### TASK DETAILS
Start your answer with the line containing "3.5 -4.1 -1.4" and end it with the last line of the records below, retyping every line between exactly and adding nothing.

### PROVIDED DATA
┌──
Each wall is flat, endless, passes through zero and stands at right angles to its row. A trip goes straight from one point to another. List the walls that it crosses, first one first.

Walls:
(1): [-0.4 -0.5  1.1]
(2): [ 2.4  1.3 -1.9]
(3): [ 2.8  2.9 -7.7]
(4): [ 0.4 -2.0 -1.1]
(5): [ 1.5 -0.3 -1.4]
(6): [ 1.1 -1.8 -1.7]
Trips:
[-3.5  0.7  3.0] to [-0.5  0.0  3.6] -> none
[-2.6 -0.2  5.9] to [-0.5 -4.1 -0.3] -> 4, 6, 5
[ 5.0 -4.0 -8.8] to [ 5.2  5.4 -4.8] -> 4
[-4.5 -1.2  1.0] to [0.5 0.8 2.4] -> none

Walls:
(1): [ 0.1  2.1 -4.9  9.0 -2.3  2.9 -2.9 -3.7  1.3]
(2): [ 0.3  0.5 -0.5  0.3 -1.3  1.8 -9.3 -1.1  5.6]
(3): [-2.1 -3.1 -1.4  6.7  0.0  3.1  2.9 -2.1 -0.4]
(4): [-1.5 -3.5 -2.9  0.1 -0.7  3.4 -9.0  1.5  1.4]
(5): [ 3.8 -6.1 -1.0  2.8  6.3 -1.9 -1.6  0.7 -8.2]
(6): [ 1.6 -0.5 -3.1  0.9 -2.8  2.5 -2.4 -4.0 -1.4]
(7): [-3.0 -4.3  2.7 -0.1 -4.3 -2.8  8.6  5.0  2.3]
(8): [-4.1 -0.2  1.1 -1.8  1.5  2.0  6.7  1.7 -3.5]
(9): [-1.7 -0.1  2.6  3.3 -3.1 -1.7 -1.5 -0.3 -0.9]
(10): [-0.1  4.9  2.6  0.9 -0.6  4.2 -4.4 -3.8 -0.7]
Trips:
[ 0.1 -0.4  1.6  0.1 -6.0  0.1 -3.6 -1.5  0.4] to [-5.0 -5.8 -1.7 -0.5 -2.7  0.3  1.6  3.0 -1.6] -> 7, 3, 10, 8, 1, 2, 5, 6
[ 6.1  1.6  0.3 -2.4 -4.2 -1.4  1.9 -5.8  3.8] to [ 5.7  5.2 -1.5 -0.3 -0.8 -2.9 -7.0 -1.9  0.9] -> 4, 9

Walls:
(1): [ 3.2 -5.9  0.4 -1.9 -0.2  2.6 -2.4 -6.3 -3.7  3.9  3.0 -0.5 -1.1  0.9]
(2): [ 3.1  6.9  2.5  2.6 -2.9  3.9 -5.5  3.2  6.2  5.0  1.3  4.4 -2.6  0.5]
(3): [ 4.6 -3.1  4.8 -2.2  5.8  1.5 -3.5 -5.9  1.1 -3.7 -3.1 -3.2  5.1  0.4]
(4): [ 0.3 -1.7  0.5 -3.6  1.0  1.6  0.6 -0.3 -2.1  0.9  1.1 -3.1 -3.8  6.8]
(5): [-0.2  0.4 -4.9 -1.1 -0.2 -2.1 -0.8 -0.7 -7.4  0.7  1.7  5.5  3.9  5.1]
(6): [-3.8 -1.2 -6.8 -4.3 -2.8 -4.2 -6.7 -0.3  3.2  3.3  3.3 -3.5 -3.0  3.8]
(7): [ 0.3 -5.0 -3.4 -0.6 -1.8  0.1 -0.7  4.4  1.1 -1.8  1.6 -6.3 -3.6  1.0]
(8): [-6.4 -0.4 -1.5  2.9  0.4  5.9  1.7  0.1  1.9  2.1  0.5  1.3  2.2 -2.0]
Trips:
[-8.2  2.6 -4.2 -2.5  2.9 -1.6 -3.5 -1.9 -1.5 -4.9 -3.6  5.4  3.0 -0.3] to [-4.5  1.1  0.9  3.1  1.3  0.6 -3.7  2.4  6.0 -0.8 -0.4  2.2 -1.4 -0.7] -> 3, 2, 5
[ 1.6  0.4 -6.6 -5.5 -2.9 -0.9  2.9 -0.2  4.7 -0.6  3.1 -1.0  0.6  4.2] to [ 1.2 -3.9 -0.3 -1.0  8.3 -2.8 -3.8 -4.0  2.4 -2.3  1.7 -0.4 -0.6  7.9] -> 1, 3
[ 7.4  0.4  3.4 -8.3 -4.5 -0.2  1.2 -8.2 -0.6  2.0 -0.1  4.3 -0.1  3.0] to [ 1.9  1.6 -1.3 -4.0  0.4  1.2 -1.6 -2.6  0.3 -2.7 -1.4 -2.2 -0.9  5.1] -> 6, 2, 7
[-4.4 -0.7 -3.9  1.7 -9.6  0.4  5.4 -4.8  1.7  3.0  5.9  7.7  0.3  1.2] to [-0.9 -2.8  0.0 -2.0 -1.2 -3.9 -1.4 -4.3 -0.5  1.3  2.6  1.0  4.1 -0.1] -> 2, 3, 8

Walls:
(1): [-4.6  1.3  2.3  0.8  2.1 -1.8  2.9 -3.7 -3.6  1.0  2.2  6.7 -0.5  1.0
  3.3 -0.3 -2.1 -5.6 -1.5  1.3  3.0  8.5 -1.3  5.8  0.2  1.8  1.2  1.8
  1.3 -1.2  1.0 -5.3]
(2): [-7.3 -4.2  2.1  0.8 -0.2  2.2  3.8  2.4  0.5 -2.8  1.4  1.2 -1.8  1.1
 -1.2 -1.7 -0.1 -1.0  3.3  4.3 -0.1 -4.0  1.6 -4.1 -3.5  0.3  5.0 -3.1
 -3.1 -0.3  2.1  4.8]
(3): [ 1.1 -2.2 -3.0  0.8 -1.3  7.1  2.3  0.5  4.2 -1.6  0.6  3.0 -0.3 -3.4
 -2.1  0.9  1.2 -1.6  1.1  1.3  2.6  2.6  2.9 -1.5 -4.6 -5.0 -6.1 -6.3
  4.2  1.9 -1.2 -2.0]
(4): [ 3.1  3.7 -4.2  3.4  4.8 -0.6  4.5 -2.9 -1.4 -7.6  5.6  0.5  0.2 -1.7
 -5.0 -1.6  2.6 -1.5 -4.9  2.3 -6.7  1.8  2.5 -1.8  4.1 -1.9  0.4 -0.7
  6.9  6.4  0.9 -2.1]
(5): [-0.5 -5.7 -5.7  7.4  4.6  3.5 -0.2  3.6  1.7  0.4  1.8  2.8 -3.6  2.8
  3.0  0.7  1.3 -5.0  2.0 -1.9 -0.8  2.3  4.3  7.4  2.3  0.0 -2.0 -5.0
  1.9  7.0 -4.0  4.0]
(6): [-2.7 -2.5 -2.2 -3.4  2.6 -2.2 -6.8  6.9  1.8 -1.8 -1.9 -0.9  3.1 -2.4
  6.7  0.3  2.9  0.0 -4.0 -7.2  1.0 -0.7  5.5 -2.8 -1.2 -2.4  4.2 -1.3
 -6.6 -2.7 -2.2 -0.3]
(7): [ 5.5  5.0  6.2  3.9 -1.9  3.5 -5.0 -2.7  1.4 -1.1 -0.3  6.2 -1.2  0.7
 -6.0  1.1 -0.9 -2.9 -4.0 -2.1  1.4 -1.1 -4.6 -0.8 -4.1 -0.8 -3.5  7.2
  3.4 -0.6  3.2  0.9]
(8): [ 0.8  0.0  0.2  2.4  5.1  0.0  1.4  1.3  1.0 -3.0 -1.4  3.6 -4.6  1.5
  1.2  0.0  5.0  0.7 -5.3 -2.6  3.8  1.7  2.3  1.3  0.6  3.6  4.8 -1.8
 -2.5  1.0  0.6 -3.2]
(9): [ 3.9  7.9  3.1  5.2  4.3  3.3 -4.2 -0.5  4.1  1.9 -3.0  4.9  2.2  0.2
 -0.5  4.5 -3.8 -3.5  0.2  0.8 -1.1  0.5 -0.4 -4.2 -2.6  3.3 -3.8  3.4
 -1.2  2.9 -2.8 -0.8]
(10): [-3.1  2.2  2.6  0.6  2.8  8.1 -2.7  2.7  2.2 -1.1  0.1 -0.5 -0.9 -1.7
 -7.8  0.1  3.6  2.0  0.1 -0.2 -3.9 -0.5  2.1 -2.2 -1.0 -0.8  1.2  2.9
 -3.8 -3.3  4.6  0.3]
(11): [-2.1  3.6  4.2  6.1 -1.6  6.1  1.1  0.8 -1.2  6.3  1.8  4.8  4.1  0.5
 -4.1  2.9  0.2  3.6 -6.3 -1.8 -0.6  0.7  6.2 -1.8  2.5 -7.8  0.6  2.0
  6.0  1.1  1.0  1.4]
(12): [ 2.8 -1.4  2.4  0.4 -5.6  0.8  4.6 -4.1  1.1  7.6 -0.8 -0.2  3.6  0.2
 -3.2  3.3  1.4  0.5 -2.2 -3.3 -1.5 -0.8  1.4  2.9 -0.2  1.9  6.3 -0.5
  4.6  5.8 -0.4 -3.1]
Trips:
[-4.8  2.1 -9.4  1.0  4.9  0.0 -2.7  3.1  5.3 -3.0  4.1 -3.1  2.5 -3.2
 -0.9 -0.2  2.1 -1.3 -3.5 -1.2 -2.4  4.2 -0.7 -2.4 -1.3 -0.1 -4.3  3.2
 -0.9 -2.1  6.9 -4.6] to [-3.0  2.0 -4.2 -4.2  4.8  1.7  5.7  3.2 -6.7 -0.3  2.8  1.8 -1.4  3.7
 -0.9 -1.0  1.5  4.9  0.2 -2.8  3.5 -2.8  0.5  2.9  1.0  0.0  0.9 -0.5
 -0.4  2.5  6.2  0.2] -> 9, 5, 2, 11, 3, 6
[ 4.7 -2.8 -5.7  5.0 -2.0  3.1 -3.7 -4.1  0.0  3.3  3.0  3.5 -3.4  1.1
  0.4  0.6 -0.4 -2.3  0.6  6.4  6.2  0.1 -2.6 -0.9  3.0 -7.3  0.2 -4.9
  5.8 -1.7  0.4 -0.5] to [-3.9 -3.8  1.2  0.6  3.4 -5.0 -1.0  3.4  3.8  0.5  3.6  2.9 -0.9  1.3
  3.9 -1.8 -5.3  5.7  1.0  6.2 -2.2 -1.3 -3.4  3.5  3.8 -4.3 -2.0 -4.7
 -4.4  1.0 -1.2 -8.5] -> 7, 11, 2, 4, 6, 8, 3
[ 1.9  0.1 -4.3 -0.1  0.5  3.7 -8.8 -0.9 -0.6 -0.2 -1.7  2.1 -0.8 -5.1
 -2.4  1.8  4.0 -2.8  1.5  7.9  2.8 -6.5  2.1 -2.3 -6.4 -2.1  2.1  1.8
 -9.4  1.4 -0.1 -1.2] to [-0.4  2.4  1.8  4.6  2.0  0.6 -2.5 -1.3 -0.2 -1.5 -2.8 -0.1  0.1  3.0
 -3.7 -1.2 -0.8  0.7  2.3 -3.6  0.2 -2.0 -0.2  1.4 -4.5 -4.8 -0.4  2.7
 -3.6  2.5  3.1  3.1] -> 8, 11, 3, 5, 6
[ 4.9 -1.9  1.7  0.8 -0.5 -3.2 -0.1  5.5  6.4  0.1 -0.1  3.5 -4.1 -1.4
  4.9 -2.0 -1.8  0.4  0.8  0.3  6.3 -3.4  2.5  0.5  8.6  0.2  3.5 -3.1
 -5.0 -7.4 -1.5 -2.4] to [ 3.4  4.9 -5.5 -4.3  1.1  0.1 -1.0 -2.1 -7.2  0.3 -5.0  2.5  1.5  4.6
  6.2 -1.4 -1.4  6.5 -3.1 -1.1  7.0 -7.0 -4.6 -1.4 -0.4  5.4  2.5 -1.5
 -3.3  0.5 -3.0  0.0] -> 5, 2, 9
└──
### COMPLETED EXERCISE
[ 4.9 -1.9  1.7  0.8 -0.5 -3.2 -0.1  5.5  6.4  0.1 -0.1  3.5 -4.1 -1.4
  4.9 -2.0 -1.8  0.4  0.8  0.3  6.3 -3.4  2.5  0.5  8.6  0.2  3.5 -3.1
 -5.0 -7.4 -1.5 -2.4] to [ 3.4  4.9 -5.5 -4.3  1.1  0.1 -1.0 -2.1 -7.2  0.3 -5.0  2.5  1.5  4.6
  6.2 -1.4 -1.4  6.5 -3.1 -1.1  7.0 -7.0 -4.6 -1.4 -0.4  5.4  2.5 -1.5
 -3.3  0.5 -3.0  0.0] -> 5, 2, 9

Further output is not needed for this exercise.